(Stored records)
────────
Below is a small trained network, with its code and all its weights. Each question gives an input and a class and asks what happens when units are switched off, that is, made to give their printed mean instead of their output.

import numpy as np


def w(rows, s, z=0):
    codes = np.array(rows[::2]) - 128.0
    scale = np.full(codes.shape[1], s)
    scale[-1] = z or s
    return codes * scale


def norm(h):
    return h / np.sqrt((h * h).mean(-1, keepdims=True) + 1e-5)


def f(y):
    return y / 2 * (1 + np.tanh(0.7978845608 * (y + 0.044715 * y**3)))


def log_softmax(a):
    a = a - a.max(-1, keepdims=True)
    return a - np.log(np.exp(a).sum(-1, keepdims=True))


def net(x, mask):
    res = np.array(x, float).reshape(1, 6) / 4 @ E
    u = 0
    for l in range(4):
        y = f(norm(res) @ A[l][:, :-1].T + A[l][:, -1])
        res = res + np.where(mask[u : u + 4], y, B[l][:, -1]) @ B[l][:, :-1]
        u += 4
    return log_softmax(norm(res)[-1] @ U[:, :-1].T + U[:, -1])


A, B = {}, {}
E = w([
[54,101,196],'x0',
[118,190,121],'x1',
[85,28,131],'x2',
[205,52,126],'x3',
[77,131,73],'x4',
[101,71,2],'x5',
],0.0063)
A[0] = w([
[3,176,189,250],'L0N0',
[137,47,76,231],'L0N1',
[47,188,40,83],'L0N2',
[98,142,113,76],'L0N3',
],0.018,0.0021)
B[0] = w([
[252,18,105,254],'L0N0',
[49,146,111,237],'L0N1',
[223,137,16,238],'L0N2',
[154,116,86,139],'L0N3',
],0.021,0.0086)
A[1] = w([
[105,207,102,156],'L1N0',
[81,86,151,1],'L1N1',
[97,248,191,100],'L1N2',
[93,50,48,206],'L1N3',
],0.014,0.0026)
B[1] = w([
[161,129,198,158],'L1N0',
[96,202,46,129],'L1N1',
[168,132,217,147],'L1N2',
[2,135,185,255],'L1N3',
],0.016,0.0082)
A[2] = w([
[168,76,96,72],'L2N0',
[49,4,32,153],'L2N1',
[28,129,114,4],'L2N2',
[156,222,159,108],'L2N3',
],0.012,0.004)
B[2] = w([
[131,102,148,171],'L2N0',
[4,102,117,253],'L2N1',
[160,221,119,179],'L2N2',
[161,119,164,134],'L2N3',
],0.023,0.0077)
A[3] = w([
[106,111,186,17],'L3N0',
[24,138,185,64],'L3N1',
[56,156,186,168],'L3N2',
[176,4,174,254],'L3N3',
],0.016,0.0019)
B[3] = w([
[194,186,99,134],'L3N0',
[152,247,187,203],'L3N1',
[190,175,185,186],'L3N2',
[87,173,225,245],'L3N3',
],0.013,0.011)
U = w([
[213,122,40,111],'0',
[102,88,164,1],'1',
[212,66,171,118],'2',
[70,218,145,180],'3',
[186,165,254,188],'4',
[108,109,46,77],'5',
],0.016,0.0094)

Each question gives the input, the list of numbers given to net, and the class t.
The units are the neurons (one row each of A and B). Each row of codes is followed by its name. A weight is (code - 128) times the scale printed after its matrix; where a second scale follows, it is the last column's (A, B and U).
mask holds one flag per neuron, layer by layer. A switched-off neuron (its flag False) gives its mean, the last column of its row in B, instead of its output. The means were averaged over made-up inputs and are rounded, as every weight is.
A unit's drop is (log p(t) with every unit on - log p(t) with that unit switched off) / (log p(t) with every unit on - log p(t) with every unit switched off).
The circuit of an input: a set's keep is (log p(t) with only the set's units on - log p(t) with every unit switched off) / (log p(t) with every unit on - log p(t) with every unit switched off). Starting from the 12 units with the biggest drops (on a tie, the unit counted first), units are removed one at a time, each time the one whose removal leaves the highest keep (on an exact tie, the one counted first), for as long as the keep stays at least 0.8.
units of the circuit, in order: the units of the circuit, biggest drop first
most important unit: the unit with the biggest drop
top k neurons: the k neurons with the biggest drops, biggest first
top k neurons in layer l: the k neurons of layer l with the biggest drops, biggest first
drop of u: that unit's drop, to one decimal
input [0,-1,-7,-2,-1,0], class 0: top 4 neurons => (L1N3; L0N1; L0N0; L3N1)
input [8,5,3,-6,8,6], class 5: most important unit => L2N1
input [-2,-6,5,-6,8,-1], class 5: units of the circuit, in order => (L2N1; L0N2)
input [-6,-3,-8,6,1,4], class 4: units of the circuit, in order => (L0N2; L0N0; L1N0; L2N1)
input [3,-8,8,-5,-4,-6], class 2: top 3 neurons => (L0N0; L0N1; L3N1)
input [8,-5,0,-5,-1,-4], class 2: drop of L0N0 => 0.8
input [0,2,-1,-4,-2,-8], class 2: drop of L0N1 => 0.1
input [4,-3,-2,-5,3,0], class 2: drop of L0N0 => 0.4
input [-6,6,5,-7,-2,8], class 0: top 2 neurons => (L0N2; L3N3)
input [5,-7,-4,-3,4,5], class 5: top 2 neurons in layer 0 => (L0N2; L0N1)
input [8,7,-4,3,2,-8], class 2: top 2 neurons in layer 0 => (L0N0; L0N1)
────────
What the task asks =>
The answer is a single number: how many lines in the data above hold the string "rows".

The answer =>
2